___ Provided records

A small network was trained on invented records. Each row is its activation on one of them, seen along a few directions.
Each row is followed by the record's values for the fields BER, NAKOV, ZAR, SIKA, GUF.
A field that a record lacks is written none.
The largest differences between rows may come from other fields.
Random noise pushes rows far along 12 fixed directions. That doesn't count. These rows show it; they differ only by the noise:
[-224   74  -40  -80  -92 -132   54 -219 -220   67  -37   71  214   -6
 -138 -117   62  249  195    4  163   41  -24 -402   34  142  -61 -144
  112 -133]
[ -93  367  211  116  254 -368  155   51  127  -17  171  -16  -73  168
   41    8  344   97  213  -27   90 -315 -377  276   89  276 -104  -35
   19 -111]
[  76  201 -299  157   84  110   14  254  207  393  -83 -281  193  459
   44  -39 -128 -253  -77  208  -12  197  375  325  151  314 -173  -44
  307  450]
[ -58  101  -11 -467   16  -30   89 -259  -40 -227  315   59  330 -448
  -40  300 -111  140  153  206  138  118  181 -363  340 -352   33 -176
  278   73]
[-357  -92 -162  -27   13  -76  339 -231  202  492  201  -19  295 -136
 -228  241  119   68   55  170 -107 -116 -117 -304  172  -61   34 -205
   65  -59]
[ -85  513  -50   27  125 -240  132 -218  -49  103  -99 -308   -3 -254
  -67  305   38 -308   74   79  -53  -18  171  173  175  190 -131  -41
  376   46]
[ 208 -161  -57  493   81    9  -48  162  181 -145  -77  129 -599   80
  138 -178  -57   -4 -180 -131 -251  385    4  259 -212  310   74  193
   88  -50]
[ 200  -52   72  412  335  -27   57   69  621  127  207 -311 -239 -101
  111   46    2 -426  -93  -37 -150   26  199  317  -13  -95   31   65
  137  210]
[-337  294  176  -77  149  -39    3  -20   14   30  139   83   41 -224
  171  -20  283 -297  264    3  103 -332   -4 -241 -114  -84  277 -262
 -103 -182]
[ 180 -212 -363  236 -170  109   92  107   99   -2   13  493 -132  -58
  302  -47 -440    2  -81  198 -172  280  385  199   76  201  222  224
   54  168]
[  70  153  -49  -33  262  119    3  275   57 -289  322  -27 -157  409
   28  148  349  139   40  119  -18   42 -323   35  165  121   -9   24
 -160 -116]
[ 117   85  -68  222   18 -258  106  -25  237   75  -52   12  -40  -69
    3  -79 -200   72   -7   28   -7  283  190  185   50  254 -143   14
  466  257]
[-114  228    7    3  -46  -66 -129 -136 -308  304 -478 -239  -13  117
  -42 -294 -179  -58 -106 -101  -41  299  228  290 -125  417 -239 -141
  492  164]
[-198 -300 -265  468 -365  -82  158   20 -141  360  138   -3   76  194
  -14  398    4   50  122  -78  178 -130  445 -173  473 -252   45  120
 -202 -308]

[   9 -240  -92 -260  -62 -162  173 -122   76  -94  126   77   60 -329
 -122  273 -128  352 -151  101 -152  143 -170  -57  244 -230   -1    2
  305   62] | BER=betus NAKOV=none ZAR=none SIKA=none GUF=none
[-107 -348  206  110    9 -315   40 -390   27   75 -180  323  -74 -264
   98 -581 -152  210  140 -181 -105 -209 -133   44 -238  237   33  208
  -18  -83] | BER=rige NAKOV=kikig ZAR=nedoz SIKA=piz GUF=dodug
[ 210 -101   53 -305  223  273  -67  -94  150  -14  102 -178  109  -32
   96   55 -110 -217 -247  153 -238  -89  -61  354   53 -158  -32   38
  -76  203] | BER=betus NAKOV=fipe ZAR=rafe SIKA=dib GUF=dodug
[ 249  -33 -355  368 -331 -263  216 -146 -193  -10 -264  254 -253 -141
  -64  260 -307  185 -113   36 -219  233  102  291  247  405 -108  376
  150  -73] | BER=betus NAKOV=fipe ZAR=rafe SIKA=dib GUF=dodug
[  52  -88   -3  -33   76  202  -48 -139 -184   -3  -50 -314 -114   52
 -105  108   64  -91 -202  -26 -136  199  -38  -55    3 -111  -76   32
  -64 -106] | BER=betus NAKOV=dekat ZAR=molo SIKA=dib GUF=dodug
[ 131  -36   53  -83  -73  178 -357   44 -209 -258 -107  -88  -26  110
   30 -241  -33   -4   62 -147  195  204  232 -207 -178 -182   25  -47
   38   33] | BER=betus NAKOV=mugab ZAR=molo SIKA=legum GUF=dodug
[  48 -139  115  -37   75 -168  -25  -17  -30   45   -8  -16  195  291
 -126 -383   78  391  156  -55  178 -111 -252  -46  -27  266 -175   78
  -48   38] | BER=rige NAKOV=dekat ZAR=kotaz SIKA=piz GUF=vibi
[  95  320  -27  114    4 -151 -153  532  161 -493  139  514   42  313
  397 -465    9  168  448  107  507   52  298 -146 -173  370  109    0
   19  118] | BER=betus NAKOV=kikig ZAR=nedoz SIKA=piz GUF=dodug
[-107  -12  126 -138  146  366 -254   87 -216    8 -155 -403 -198  132
  -53   87  187 -332 -221 -186 -187  -23  -54   39 -147 -240   74 -134
 -107 -116] | BER=rige NAKOV=none ZAR=none SIKA=none GUF=none
[-125 -187   37  -86  -80    0 -116  112    7  172  -73  136  162  256
  -82 -462  -82  375    3  -58  106  291  -22 -111 -139  167 -131 -231
  260  175] | BER=betus NAKOV=kikig ZAR=nedoz SIKA=piz GUF=dodug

______

**The problem:**
Output the lines above between the one holding "8 -155 -403" and the one holding "167 -131 -231", inclusive, with nothing before or after them.

**Answer box:**
[-107  -12  126 -138  146  366 -254   87 -216    8 -155 -403 -198  132
  -53   87  187 -332 -221 -186 -187  -23  -54   39 -147 -240   74 -134
 -107 -116] | BER=rige NAKOV=none ZAR=none SIKA=none GUF=none
[-125 -187   37  -86  -80    0 -116  112    7  172  -73  136  162  256
  -82 -462  -82  375    3  -58  106  291  -22 -111 -139  167 -131 -231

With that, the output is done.